* _WHAT YOU SHOULD DO_:
What lines in the listing include "points"? Return a copy of each.

* _AVAILABLE RECORDS_:
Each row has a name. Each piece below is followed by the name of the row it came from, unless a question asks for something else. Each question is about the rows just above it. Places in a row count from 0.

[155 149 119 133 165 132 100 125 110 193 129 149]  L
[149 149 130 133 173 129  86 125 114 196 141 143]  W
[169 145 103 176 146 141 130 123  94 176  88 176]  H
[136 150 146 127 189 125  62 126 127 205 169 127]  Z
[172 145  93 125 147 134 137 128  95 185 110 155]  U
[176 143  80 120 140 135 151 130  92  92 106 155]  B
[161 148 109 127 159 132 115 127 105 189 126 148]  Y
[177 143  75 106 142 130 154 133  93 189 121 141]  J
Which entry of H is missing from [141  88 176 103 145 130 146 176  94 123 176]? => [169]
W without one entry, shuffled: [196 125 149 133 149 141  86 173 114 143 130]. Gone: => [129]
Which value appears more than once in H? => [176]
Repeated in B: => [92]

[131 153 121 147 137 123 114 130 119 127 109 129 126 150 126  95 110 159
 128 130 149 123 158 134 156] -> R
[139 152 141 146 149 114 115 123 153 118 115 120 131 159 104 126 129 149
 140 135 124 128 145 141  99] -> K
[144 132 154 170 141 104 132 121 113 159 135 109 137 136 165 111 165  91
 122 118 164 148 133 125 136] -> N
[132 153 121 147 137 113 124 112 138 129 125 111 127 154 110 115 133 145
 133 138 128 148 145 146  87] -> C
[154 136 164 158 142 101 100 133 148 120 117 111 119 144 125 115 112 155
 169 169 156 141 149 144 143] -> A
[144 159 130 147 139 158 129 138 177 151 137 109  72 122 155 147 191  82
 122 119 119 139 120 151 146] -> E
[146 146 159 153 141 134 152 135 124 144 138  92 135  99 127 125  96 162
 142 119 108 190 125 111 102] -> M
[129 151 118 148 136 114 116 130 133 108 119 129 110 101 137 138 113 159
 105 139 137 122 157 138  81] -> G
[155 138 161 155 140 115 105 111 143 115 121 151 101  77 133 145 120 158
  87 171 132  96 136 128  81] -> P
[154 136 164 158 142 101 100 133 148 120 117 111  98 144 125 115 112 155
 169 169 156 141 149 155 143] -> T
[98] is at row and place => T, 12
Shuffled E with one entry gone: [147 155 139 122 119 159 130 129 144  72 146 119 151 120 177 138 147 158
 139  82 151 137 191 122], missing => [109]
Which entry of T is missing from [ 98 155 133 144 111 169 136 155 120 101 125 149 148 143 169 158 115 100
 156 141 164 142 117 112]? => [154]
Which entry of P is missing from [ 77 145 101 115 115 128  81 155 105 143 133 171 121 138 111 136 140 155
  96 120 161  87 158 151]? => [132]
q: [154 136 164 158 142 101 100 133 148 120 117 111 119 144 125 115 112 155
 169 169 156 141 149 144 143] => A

...

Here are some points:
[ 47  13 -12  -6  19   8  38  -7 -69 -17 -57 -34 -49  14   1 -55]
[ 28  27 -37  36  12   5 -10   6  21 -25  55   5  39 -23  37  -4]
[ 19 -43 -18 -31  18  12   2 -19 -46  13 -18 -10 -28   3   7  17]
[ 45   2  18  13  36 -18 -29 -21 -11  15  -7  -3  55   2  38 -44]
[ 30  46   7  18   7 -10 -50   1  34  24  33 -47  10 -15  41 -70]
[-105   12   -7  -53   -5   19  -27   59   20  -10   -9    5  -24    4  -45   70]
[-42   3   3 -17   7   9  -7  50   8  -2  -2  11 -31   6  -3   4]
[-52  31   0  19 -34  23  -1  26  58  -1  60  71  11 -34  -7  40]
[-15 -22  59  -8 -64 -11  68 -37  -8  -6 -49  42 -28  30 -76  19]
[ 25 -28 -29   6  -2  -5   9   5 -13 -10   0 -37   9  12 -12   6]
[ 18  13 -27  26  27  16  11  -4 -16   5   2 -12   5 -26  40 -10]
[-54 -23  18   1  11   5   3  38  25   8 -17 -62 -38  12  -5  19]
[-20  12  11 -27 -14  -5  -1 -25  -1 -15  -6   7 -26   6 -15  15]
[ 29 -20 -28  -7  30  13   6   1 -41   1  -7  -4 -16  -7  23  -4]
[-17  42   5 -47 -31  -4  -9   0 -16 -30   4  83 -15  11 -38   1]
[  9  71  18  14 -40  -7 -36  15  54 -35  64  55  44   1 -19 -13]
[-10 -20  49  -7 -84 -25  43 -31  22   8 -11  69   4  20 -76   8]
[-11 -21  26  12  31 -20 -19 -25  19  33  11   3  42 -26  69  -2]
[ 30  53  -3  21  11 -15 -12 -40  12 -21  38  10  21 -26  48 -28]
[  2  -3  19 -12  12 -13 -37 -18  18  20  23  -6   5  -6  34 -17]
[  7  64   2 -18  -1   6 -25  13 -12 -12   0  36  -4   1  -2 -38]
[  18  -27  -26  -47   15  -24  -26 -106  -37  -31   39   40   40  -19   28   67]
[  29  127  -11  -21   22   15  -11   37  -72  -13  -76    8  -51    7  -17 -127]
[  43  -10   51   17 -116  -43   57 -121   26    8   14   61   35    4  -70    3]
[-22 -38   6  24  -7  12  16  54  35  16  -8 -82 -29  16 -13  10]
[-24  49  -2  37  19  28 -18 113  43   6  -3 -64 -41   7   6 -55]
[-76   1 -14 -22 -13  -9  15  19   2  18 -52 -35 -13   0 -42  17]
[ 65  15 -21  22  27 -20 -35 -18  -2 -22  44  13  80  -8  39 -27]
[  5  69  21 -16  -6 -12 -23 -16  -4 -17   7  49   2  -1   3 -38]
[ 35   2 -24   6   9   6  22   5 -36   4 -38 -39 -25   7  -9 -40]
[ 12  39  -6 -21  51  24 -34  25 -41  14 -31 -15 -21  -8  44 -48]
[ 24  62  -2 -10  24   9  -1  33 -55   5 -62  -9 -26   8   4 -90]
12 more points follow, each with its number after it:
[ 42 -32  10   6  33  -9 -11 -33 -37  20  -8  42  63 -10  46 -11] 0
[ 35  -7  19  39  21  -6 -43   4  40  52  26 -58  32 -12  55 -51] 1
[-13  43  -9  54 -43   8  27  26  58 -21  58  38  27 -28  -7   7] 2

* * *

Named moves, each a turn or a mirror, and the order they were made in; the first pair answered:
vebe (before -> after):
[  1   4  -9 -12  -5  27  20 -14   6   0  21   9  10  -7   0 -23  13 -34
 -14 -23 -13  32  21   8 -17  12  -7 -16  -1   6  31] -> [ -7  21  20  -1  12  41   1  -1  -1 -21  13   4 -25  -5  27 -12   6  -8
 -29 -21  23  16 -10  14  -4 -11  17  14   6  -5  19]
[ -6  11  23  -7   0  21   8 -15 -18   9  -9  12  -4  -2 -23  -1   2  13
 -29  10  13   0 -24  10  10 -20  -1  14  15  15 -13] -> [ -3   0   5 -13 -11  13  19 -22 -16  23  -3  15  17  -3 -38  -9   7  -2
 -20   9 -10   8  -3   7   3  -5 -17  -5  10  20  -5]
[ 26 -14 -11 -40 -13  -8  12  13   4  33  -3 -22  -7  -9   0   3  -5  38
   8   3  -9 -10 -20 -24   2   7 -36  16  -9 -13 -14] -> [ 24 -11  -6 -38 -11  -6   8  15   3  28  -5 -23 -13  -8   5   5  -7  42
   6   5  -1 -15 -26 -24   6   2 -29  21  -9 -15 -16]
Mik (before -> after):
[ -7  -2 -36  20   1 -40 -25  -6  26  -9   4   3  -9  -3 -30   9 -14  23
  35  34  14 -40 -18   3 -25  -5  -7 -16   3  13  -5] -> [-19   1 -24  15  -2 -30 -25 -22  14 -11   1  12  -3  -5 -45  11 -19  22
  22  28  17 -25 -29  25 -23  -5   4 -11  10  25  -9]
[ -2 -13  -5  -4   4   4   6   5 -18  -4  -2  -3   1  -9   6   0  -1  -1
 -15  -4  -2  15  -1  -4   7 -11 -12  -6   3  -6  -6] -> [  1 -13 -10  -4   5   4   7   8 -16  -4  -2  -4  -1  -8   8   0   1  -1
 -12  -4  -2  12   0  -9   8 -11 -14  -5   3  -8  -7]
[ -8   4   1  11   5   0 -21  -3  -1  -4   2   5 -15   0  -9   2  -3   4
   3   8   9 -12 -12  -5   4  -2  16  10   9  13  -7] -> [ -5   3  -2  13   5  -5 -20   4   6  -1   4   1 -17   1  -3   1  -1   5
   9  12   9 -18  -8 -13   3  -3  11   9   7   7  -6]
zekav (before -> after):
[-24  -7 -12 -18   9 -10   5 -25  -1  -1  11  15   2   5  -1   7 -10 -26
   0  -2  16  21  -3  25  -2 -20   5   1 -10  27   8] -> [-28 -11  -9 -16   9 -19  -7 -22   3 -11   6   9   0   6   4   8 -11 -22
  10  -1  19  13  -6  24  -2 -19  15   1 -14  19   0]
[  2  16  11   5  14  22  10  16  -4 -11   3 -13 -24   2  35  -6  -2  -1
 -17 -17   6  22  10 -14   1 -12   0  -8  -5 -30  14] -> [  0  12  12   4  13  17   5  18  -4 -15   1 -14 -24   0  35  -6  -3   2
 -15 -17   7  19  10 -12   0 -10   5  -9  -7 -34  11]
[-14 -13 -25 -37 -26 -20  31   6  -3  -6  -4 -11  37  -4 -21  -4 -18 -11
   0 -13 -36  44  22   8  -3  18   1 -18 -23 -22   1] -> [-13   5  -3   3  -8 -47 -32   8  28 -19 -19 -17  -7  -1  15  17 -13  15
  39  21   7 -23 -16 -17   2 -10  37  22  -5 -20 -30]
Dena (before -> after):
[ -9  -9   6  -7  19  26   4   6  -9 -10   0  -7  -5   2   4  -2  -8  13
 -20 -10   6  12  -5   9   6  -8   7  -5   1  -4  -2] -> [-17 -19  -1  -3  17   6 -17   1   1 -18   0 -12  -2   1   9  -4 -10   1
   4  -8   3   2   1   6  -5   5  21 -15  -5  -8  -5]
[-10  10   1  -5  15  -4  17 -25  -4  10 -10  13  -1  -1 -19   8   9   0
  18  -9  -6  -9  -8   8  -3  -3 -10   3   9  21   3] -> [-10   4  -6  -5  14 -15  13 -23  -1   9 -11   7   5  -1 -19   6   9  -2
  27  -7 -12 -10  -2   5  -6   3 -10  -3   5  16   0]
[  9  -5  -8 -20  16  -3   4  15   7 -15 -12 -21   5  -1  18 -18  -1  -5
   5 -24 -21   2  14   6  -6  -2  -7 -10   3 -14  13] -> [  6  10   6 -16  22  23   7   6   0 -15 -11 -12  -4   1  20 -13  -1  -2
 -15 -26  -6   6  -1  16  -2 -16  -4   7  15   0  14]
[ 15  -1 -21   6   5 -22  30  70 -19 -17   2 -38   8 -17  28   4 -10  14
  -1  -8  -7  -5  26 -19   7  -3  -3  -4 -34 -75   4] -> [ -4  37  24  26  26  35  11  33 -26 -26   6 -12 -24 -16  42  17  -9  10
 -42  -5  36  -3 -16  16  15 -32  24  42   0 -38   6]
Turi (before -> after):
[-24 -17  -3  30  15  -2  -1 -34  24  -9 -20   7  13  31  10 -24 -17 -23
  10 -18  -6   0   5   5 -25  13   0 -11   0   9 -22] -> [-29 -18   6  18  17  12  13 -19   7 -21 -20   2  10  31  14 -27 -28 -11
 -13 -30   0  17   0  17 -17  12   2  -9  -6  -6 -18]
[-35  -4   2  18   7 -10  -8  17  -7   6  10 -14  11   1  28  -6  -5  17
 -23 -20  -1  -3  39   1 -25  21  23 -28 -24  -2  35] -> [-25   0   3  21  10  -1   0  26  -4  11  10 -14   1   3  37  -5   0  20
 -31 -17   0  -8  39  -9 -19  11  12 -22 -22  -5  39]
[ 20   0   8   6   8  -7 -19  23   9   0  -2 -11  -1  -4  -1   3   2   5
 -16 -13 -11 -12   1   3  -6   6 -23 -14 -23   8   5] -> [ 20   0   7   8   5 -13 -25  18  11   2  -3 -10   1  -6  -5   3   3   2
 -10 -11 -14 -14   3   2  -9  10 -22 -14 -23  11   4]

* _RESPONSE BOX_:
Here are some points:
12 more points follow, each with its number after it:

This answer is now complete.